▸ **Problem details**: The word "linked" may appear in lines of the data; say how many such lines there are, with nothing beyond the number.

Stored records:
________________________________________

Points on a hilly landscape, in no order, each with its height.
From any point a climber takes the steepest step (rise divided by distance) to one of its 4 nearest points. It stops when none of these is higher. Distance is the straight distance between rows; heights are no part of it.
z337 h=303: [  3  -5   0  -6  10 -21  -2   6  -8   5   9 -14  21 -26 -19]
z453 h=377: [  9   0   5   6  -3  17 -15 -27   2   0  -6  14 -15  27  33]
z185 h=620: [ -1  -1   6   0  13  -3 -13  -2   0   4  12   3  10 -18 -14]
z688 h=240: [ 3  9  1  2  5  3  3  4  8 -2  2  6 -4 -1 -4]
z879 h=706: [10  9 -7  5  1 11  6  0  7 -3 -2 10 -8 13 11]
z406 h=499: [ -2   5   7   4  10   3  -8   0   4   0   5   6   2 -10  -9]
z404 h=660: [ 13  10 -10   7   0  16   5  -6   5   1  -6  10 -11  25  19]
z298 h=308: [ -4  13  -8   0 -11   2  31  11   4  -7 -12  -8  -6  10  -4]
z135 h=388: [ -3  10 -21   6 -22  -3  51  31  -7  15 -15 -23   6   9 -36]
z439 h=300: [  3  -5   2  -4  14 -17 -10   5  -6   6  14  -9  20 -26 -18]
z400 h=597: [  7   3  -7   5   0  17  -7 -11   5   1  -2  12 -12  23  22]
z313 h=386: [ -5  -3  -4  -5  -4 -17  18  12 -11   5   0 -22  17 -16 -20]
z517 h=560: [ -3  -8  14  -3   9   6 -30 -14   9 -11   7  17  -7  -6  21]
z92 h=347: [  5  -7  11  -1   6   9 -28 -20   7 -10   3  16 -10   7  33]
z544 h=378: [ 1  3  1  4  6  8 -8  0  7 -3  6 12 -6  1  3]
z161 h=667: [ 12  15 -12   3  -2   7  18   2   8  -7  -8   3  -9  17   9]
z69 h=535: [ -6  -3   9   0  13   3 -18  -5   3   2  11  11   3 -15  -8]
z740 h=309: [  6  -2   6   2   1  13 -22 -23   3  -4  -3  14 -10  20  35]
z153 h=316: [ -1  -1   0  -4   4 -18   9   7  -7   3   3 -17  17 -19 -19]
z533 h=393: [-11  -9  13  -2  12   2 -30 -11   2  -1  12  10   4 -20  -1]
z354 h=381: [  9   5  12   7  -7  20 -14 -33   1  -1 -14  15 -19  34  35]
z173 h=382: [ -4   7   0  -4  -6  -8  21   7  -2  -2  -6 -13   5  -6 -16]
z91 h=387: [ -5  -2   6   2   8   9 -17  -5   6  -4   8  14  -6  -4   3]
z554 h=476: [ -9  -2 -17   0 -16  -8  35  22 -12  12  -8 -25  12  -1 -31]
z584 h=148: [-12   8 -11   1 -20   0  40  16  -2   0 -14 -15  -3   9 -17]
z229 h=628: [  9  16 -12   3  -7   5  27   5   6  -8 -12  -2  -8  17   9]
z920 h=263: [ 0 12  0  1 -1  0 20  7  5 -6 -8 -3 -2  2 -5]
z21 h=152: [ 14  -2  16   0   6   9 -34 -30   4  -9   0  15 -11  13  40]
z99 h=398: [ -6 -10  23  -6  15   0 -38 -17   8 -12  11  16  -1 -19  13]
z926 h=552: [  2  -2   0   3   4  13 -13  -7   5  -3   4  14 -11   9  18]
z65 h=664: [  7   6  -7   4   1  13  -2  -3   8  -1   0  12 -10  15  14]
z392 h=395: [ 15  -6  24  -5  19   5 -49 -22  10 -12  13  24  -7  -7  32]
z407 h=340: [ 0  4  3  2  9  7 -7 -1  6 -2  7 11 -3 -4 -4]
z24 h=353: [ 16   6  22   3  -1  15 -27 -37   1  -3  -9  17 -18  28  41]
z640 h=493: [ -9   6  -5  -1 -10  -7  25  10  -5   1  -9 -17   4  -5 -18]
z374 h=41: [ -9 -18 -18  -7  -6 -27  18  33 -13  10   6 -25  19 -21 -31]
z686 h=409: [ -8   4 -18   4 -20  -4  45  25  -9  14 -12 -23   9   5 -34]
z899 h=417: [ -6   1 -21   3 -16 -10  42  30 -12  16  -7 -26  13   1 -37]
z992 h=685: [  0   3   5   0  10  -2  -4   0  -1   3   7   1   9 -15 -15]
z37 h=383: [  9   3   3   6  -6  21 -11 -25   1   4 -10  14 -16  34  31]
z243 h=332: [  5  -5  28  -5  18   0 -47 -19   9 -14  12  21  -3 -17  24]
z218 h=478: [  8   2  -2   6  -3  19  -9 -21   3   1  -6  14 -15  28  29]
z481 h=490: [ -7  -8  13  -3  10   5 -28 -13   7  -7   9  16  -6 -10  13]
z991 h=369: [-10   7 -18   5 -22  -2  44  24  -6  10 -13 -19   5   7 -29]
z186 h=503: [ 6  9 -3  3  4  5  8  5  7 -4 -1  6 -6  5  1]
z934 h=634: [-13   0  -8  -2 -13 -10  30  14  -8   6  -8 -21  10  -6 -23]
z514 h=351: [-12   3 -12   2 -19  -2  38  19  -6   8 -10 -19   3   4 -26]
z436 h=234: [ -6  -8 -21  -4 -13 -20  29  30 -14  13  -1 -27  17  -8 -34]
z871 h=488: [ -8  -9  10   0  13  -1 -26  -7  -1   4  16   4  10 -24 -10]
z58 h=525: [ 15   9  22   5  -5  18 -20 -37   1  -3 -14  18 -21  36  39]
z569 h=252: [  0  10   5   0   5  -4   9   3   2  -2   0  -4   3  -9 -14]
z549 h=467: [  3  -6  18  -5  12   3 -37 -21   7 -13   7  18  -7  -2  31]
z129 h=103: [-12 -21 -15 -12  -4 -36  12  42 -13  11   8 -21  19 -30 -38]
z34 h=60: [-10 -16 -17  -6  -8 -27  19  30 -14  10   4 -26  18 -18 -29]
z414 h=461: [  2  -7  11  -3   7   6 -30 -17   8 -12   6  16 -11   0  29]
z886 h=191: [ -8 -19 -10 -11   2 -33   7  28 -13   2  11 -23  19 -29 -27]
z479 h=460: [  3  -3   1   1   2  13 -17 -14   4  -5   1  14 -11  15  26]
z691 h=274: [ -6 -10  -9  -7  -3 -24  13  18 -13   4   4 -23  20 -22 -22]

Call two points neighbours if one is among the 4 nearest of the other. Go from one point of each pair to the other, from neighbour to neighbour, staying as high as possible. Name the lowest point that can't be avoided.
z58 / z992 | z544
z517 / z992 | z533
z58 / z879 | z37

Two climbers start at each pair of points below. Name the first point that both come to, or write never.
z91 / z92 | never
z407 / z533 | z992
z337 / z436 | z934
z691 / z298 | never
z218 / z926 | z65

________________________________________

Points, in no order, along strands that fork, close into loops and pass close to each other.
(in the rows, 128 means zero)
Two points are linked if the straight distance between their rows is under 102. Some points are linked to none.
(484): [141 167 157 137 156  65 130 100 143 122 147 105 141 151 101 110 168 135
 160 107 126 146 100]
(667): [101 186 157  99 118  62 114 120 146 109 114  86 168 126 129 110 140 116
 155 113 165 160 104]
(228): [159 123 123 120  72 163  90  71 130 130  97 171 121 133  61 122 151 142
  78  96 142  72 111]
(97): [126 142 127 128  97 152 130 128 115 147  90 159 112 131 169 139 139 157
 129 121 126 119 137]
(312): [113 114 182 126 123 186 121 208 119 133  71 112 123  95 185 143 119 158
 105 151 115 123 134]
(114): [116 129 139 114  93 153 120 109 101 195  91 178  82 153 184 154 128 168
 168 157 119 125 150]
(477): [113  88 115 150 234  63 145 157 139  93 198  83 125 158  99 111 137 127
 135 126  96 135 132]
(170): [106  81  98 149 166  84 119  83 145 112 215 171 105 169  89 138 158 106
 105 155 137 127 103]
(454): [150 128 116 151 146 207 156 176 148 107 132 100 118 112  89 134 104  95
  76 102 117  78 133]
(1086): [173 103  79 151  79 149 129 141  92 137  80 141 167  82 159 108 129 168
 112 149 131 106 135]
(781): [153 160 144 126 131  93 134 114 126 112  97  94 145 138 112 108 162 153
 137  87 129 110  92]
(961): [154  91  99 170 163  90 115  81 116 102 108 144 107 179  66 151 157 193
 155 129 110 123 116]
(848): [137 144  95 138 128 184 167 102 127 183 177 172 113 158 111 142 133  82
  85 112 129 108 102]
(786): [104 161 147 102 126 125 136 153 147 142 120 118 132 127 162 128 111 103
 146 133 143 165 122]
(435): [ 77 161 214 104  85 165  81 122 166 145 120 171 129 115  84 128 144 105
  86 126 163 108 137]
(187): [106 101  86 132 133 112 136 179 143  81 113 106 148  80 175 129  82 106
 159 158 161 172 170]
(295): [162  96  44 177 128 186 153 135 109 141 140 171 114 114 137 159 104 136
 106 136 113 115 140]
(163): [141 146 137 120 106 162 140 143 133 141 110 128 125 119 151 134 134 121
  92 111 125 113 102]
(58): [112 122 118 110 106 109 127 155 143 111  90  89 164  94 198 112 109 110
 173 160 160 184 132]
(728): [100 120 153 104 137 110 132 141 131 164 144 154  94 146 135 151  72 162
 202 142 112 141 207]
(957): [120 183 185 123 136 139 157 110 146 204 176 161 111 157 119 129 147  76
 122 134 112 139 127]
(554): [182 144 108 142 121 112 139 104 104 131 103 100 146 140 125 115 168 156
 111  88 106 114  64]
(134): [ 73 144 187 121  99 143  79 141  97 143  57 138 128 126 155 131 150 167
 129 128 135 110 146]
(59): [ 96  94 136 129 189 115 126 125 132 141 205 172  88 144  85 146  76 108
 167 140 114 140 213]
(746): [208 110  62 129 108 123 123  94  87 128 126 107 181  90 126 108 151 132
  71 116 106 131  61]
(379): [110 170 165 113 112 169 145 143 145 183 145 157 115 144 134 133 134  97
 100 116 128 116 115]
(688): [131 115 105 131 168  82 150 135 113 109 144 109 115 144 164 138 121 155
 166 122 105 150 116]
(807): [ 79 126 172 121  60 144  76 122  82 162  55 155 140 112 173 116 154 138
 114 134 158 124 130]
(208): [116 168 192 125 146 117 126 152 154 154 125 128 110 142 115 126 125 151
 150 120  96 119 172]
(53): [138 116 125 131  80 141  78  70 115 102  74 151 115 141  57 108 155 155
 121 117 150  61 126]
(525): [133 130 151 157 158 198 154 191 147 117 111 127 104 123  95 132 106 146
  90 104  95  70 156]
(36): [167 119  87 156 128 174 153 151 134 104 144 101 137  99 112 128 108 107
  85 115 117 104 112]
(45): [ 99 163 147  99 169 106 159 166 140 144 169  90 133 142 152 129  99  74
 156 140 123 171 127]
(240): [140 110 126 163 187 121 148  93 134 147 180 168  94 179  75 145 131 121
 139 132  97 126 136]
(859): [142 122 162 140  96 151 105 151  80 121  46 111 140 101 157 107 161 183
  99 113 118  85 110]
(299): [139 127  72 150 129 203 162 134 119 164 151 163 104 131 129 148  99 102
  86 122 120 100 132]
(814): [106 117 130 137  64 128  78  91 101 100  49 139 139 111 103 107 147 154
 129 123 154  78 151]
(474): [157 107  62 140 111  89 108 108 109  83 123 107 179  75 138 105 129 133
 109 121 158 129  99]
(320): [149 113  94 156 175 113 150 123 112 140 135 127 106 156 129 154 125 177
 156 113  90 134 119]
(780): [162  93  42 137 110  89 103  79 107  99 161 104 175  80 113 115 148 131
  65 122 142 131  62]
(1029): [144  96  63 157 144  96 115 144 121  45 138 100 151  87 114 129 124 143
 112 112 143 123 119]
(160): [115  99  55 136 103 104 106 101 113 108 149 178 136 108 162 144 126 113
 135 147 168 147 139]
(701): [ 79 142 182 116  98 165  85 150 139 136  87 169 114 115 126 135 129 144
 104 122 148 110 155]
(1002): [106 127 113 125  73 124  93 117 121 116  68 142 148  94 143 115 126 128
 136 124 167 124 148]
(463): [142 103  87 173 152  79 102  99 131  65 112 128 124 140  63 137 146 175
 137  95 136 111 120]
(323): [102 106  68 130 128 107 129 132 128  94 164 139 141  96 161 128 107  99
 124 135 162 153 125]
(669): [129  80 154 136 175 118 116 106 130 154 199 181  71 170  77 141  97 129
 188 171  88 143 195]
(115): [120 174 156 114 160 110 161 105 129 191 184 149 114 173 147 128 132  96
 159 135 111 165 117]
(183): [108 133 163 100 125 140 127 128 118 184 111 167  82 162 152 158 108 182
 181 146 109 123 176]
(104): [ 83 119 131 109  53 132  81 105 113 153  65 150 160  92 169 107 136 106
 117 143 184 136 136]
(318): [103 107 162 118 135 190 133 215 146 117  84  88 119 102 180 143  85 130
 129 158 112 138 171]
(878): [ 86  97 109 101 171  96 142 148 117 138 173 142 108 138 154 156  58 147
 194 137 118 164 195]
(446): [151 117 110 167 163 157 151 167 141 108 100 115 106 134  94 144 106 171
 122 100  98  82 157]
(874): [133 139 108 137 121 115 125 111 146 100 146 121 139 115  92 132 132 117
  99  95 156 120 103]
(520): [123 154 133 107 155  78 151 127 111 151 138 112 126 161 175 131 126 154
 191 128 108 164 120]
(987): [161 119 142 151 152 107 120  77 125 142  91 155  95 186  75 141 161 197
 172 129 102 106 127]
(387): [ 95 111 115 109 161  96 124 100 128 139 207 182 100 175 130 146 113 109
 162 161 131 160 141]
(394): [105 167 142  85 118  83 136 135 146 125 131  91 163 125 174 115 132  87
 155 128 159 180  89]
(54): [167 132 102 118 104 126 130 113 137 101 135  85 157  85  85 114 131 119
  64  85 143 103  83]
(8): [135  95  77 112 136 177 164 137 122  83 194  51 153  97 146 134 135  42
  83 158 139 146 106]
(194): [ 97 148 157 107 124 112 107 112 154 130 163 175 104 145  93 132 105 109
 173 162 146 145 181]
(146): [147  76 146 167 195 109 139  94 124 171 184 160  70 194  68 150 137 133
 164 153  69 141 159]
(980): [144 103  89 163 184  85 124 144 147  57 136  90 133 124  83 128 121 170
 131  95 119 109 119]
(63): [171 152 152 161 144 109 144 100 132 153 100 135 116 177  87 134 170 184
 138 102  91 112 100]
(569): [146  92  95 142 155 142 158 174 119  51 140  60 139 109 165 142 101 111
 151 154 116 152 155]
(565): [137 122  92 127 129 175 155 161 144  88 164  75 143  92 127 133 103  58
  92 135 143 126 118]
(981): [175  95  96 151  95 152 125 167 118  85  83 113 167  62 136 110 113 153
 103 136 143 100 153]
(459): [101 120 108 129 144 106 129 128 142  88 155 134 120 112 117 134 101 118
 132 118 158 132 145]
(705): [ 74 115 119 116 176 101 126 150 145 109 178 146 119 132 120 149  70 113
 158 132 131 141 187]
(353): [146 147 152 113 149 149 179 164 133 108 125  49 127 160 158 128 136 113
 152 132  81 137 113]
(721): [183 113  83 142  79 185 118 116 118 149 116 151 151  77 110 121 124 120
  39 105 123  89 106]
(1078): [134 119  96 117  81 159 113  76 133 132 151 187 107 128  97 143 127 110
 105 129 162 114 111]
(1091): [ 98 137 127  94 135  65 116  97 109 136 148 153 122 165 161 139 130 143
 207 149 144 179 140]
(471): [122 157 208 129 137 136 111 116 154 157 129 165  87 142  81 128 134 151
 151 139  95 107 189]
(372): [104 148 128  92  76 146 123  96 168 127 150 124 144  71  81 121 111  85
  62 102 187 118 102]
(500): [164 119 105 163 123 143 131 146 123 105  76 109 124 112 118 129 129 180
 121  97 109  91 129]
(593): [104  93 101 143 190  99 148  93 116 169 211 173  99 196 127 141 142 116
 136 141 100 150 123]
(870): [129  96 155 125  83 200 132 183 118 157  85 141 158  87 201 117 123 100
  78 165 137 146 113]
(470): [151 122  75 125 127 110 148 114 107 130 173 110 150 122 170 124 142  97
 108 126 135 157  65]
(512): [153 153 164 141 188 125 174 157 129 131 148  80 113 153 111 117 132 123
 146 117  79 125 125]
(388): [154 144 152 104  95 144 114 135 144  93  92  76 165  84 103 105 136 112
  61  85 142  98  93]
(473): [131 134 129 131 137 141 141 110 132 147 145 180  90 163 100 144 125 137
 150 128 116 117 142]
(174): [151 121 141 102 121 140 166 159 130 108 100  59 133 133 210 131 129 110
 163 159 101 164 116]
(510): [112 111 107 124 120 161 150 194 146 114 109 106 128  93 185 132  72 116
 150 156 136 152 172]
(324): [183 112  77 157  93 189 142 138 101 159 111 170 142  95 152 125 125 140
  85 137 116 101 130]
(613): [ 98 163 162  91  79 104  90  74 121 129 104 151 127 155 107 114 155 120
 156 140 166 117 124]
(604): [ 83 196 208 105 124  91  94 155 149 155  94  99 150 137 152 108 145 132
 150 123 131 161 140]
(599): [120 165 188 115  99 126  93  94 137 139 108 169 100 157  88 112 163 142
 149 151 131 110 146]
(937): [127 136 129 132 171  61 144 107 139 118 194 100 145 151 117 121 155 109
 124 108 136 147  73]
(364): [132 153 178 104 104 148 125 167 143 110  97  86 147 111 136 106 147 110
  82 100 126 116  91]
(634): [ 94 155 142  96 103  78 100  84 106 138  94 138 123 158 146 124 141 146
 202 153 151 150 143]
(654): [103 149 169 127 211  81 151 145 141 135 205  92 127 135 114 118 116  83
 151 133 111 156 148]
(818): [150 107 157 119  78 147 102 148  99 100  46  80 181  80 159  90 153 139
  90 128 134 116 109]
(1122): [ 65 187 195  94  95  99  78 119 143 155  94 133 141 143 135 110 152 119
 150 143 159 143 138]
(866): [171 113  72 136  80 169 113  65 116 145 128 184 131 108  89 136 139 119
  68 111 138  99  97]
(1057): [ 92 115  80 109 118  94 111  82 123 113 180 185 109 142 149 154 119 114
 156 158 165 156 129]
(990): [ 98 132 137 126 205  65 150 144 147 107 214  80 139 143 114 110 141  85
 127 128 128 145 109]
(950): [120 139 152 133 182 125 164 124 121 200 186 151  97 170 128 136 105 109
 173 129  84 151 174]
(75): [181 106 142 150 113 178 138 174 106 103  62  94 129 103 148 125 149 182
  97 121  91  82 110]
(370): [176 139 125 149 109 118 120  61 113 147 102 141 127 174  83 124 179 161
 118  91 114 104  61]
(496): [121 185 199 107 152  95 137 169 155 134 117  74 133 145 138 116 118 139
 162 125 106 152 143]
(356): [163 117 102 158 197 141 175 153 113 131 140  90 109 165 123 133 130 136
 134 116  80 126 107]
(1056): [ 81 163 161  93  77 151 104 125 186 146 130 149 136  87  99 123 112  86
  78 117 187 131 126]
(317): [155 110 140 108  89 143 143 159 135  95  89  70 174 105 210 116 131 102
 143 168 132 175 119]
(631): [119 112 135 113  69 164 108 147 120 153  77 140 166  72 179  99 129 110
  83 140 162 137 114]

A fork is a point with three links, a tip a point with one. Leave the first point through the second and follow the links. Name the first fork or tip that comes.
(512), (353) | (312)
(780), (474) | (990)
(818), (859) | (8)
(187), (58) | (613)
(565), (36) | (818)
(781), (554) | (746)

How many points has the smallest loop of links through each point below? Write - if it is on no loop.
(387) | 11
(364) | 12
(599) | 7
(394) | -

________________________________________

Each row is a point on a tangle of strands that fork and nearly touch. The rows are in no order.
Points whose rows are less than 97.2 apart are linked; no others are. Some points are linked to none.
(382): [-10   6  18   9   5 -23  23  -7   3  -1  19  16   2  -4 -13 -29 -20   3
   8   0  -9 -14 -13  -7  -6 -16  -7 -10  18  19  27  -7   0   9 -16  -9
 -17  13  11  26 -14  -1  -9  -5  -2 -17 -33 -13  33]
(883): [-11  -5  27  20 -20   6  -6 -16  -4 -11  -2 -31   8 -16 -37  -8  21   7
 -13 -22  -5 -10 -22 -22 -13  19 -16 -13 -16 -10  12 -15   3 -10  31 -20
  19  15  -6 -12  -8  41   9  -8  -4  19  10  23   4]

________________________________________

▸ **Answer space**: 2